Whenever "rows" appears in a line of the entries below, that line counts; give the total only.
=== Exercise input ===
In the rows, zero is written as 128.
Each path is a new rotation, seen through one point. The rows after it are directions, each followed by how far the rotation turns it, in degrees a step (0 if it stays put).
Each turn is a multiple of 5 degrees from 10 to 175, or 0.
Each row of a path follows its step; steps can be skipped.
Path 1:
step 0: [125 126 134 135 123 130 130 117 123 127 127 123 128 129 132 134 129 128
 131 142 123 130 122 144 126 128 123 126]
step 1: [130 127 121 128 118 130 125 122 129 120 128 128 120 133 122 129 123 118
 117 130 130 128 127 120 124 121 125 119]
step 2: [125 126 133 126 132 122 126 131 122 117 119 124 116 130 126 125 130 134
 136 135 134 134 135 129 129 130 134 123]
step 3: [112 137 118 133 127 125 126 126 133 121 124 127 125 132 135 137 128 128
 127 125 132 124 123 136 129 128 125 131]
step 4: [136 136 131 127 126 138 124 126 136 125 129 126 116 126 136 124 128 139
 122 131 127 134 128 129 127 122 124 120]
step 5: [116 123 126 129 126 131 126 118 126 127 119 130 132 119 132 129 123 130
 131 135 135 135 133 118 126 128 127 128]
step 6: [123 134 126 122 126 118 134 138 127 119 122 131 127 119 133 129 129 127
 127 126 119 130 128 131 119 116 125 125]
===
Exercise answer »
2